_EXERCISE REQUIREMENTS_. In the entries that follow, the first line to write out is the one containing "input [1,-2,1], class", and the last is the one containing "input [2,-4,4], class". Reproduce that stretch exactly, with nothing before or after it.

[Records from a data collection]
[Start of section]

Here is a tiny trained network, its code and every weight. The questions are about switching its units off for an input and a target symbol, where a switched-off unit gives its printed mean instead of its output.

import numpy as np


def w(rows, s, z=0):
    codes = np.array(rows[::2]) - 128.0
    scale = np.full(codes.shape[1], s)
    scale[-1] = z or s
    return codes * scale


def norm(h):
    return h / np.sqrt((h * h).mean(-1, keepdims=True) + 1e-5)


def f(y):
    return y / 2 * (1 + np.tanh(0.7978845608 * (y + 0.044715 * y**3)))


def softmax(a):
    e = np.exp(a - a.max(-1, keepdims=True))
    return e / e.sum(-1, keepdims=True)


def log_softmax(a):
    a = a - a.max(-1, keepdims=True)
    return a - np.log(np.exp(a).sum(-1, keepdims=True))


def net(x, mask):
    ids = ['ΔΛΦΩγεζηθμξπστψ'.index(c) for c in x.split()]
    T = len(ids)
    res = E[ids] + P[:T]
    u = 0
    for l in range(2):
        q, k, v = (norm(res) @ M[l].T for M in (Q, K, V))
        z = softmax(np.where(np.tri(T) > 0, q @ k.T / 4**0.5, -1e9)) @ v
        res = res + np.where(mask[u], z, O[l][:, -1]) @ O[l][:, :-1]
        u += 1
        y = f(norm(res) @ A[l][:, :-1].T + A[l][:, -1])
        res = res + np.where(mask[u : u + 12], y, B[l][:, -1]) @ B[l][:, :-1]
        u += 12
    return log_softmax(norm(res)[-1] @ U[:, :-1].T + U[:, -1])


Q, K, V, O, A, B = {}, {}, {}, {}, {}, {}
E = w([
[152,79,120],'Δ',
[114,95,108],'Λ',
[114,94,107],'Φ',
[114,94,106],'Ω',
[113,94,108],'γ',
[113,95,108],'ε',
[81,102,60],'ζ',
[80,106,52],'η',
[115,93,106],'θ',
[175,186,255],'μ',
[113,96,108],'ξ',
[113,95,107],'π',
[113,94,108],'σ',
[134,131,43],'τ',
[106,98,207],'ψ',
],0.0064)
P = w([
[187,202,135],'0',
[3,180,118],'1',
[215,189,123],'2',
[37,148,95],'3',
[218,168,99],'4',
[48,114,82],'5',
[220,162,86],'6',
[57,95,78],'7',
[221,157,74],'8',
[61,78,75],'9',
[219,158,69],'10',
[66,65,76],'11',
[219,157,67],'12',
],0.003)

[End of section]
[Start of section]

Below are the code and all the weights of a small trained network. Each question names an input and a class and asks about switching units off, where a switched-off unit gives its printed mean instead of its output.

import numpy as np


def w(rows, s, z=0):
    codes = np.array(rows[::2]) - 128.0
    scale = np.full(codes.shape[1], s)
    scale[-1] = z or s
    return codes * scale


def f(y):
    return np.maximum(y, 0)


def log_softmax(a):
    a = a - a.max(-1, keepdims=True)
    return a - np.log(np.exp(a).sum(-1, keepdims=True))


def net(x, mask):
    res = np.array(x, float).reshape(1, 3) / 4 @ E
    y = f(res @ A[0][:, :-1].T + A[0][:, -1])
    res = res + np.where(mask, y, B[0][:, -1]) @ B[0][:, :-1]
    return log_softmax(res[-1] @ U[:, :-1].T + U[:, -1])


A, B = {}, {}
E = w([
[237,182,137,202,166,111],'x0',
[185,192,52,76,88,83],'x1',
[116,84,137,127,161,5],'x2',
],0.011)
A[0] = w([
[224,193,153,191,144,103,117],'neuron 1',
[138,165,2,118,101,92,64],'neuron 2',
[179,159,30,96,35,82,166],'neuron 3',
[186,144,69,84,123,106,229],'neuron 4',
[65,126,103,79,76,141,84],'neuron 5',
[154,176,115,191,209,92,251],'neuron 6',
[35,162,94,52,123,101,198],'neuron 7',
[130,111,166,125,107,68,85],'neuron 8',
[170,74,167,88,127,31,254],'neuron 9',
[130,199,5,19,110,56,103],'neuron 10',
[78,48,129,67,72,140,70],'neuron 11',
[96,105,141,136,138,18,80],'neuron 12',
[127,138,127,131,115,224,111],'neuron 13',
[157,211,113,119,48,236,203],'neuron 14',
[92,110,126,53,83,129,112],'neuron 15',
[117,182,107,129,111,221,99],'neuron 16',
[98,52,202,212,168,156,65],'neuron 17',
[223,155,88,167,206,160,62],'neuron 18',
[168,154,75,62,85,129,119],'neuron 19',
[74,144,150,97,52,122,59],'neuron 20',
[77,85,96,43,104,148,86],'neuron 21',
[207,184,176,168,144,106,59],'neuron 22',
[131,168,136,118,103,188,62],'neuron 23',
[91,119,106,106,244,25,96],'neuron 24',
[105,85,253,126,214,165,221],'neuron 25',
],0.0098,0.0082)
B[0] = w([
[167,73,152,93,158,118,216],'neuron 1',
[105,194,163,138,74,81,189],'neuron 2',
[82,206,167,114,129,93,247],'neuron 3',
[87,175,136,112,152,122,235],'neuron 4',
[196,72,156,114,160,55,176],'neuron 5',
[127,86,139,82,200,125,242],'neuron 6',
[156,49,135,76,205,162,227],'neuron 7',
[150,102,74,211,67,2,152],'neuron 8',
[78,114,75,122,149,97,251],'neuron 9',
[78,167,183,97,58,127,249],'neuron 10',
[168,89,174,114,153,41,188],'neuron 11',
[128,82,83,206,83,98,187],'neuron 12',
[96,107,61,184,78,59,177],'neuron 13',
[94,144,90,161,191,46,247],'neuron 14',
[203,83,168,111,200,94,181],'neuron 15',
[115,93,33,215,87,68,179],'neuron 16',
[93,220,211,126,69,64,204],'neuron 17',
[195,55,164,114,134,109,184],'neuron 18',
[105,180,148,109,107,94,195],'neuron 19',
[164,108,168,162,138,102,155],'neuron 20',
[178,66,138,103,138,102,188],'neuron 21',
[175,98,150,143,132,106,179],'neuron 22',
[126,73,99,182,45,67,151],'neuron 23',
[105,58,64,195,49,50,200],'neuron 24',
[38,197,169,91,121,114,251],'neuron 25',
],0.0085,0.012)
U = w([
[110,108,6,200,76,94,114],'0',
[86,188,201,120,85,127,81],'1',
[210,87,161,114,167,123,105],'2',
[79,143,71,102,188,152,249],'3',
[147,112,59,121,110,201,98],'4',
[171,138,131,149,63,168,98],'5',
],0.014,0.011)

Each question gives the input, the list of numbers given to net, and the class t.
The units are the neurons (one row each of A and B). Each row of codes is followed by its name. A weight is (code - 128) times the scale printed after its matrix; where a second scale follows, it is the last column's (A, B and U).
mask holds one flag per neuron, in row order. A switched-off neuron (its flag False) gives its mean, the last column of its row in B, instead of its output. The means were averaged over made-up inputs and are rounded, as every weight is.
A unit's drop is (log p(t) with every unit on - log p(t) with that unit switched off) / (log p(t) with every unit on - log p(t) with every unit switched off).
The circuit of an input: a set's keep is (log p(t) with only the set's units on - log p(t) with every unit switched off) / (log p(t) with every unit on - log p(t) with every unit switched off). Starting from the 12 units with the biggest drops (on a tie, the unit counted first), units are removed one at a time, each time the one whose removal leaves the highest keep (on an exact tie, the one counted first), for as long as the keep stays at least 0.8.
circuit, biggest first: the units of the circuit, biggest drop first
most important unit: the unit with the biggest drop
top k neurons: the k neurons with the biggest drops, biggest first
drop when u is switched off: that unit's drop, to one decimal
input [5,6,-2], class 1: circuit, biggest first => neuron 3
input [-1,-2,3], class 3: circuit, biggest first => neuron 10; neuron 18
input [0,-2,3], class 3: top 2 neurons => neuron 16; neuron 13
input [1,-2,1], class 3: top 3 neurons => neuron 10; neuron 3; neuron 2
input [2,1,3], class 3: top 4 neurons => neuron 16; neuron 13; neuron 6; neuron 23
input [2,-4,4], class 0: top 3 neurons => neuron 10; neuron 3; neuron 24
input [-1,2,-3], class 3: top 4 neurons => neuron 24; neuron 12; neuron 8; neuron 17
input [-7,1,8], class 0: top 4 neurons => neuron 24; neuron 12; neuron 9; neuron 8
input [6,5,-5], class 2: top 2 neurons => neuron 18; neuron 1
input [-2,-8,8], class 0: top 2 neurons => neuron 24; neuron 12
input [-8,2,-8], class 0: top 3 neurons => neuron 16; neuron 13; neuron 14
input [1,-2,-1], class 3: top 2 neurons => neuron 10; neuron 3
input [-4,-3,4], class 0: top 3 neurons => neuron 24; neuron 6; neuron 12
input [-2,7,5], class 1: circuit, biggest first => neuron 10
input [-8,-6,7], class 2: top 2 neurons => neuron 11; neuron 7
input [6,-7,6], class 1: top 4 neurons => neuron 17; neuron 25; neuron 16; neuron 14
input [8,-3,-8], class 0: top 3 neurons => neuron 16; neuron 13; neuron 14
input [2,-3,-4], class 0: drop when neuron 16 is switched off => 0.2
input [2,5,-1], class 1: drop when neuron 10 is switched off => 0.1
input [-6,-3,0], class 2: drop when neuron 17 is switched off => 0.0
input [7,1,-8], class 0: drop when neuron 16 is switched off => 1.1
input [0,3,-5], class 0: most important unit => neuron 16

[End of section]

_FINISHED TASK_.
input [1,-2,1], class 3: top 3 neurons => neuron 10; neuron 3; neuron 2
input [2,1,3], class 3: top 4 neurons => neuron 16; neuron 13; neuron 6; neuron 23
input [2,-4,4], class 0: top 3 neurons => neuron 10; neuron 3; neuron 24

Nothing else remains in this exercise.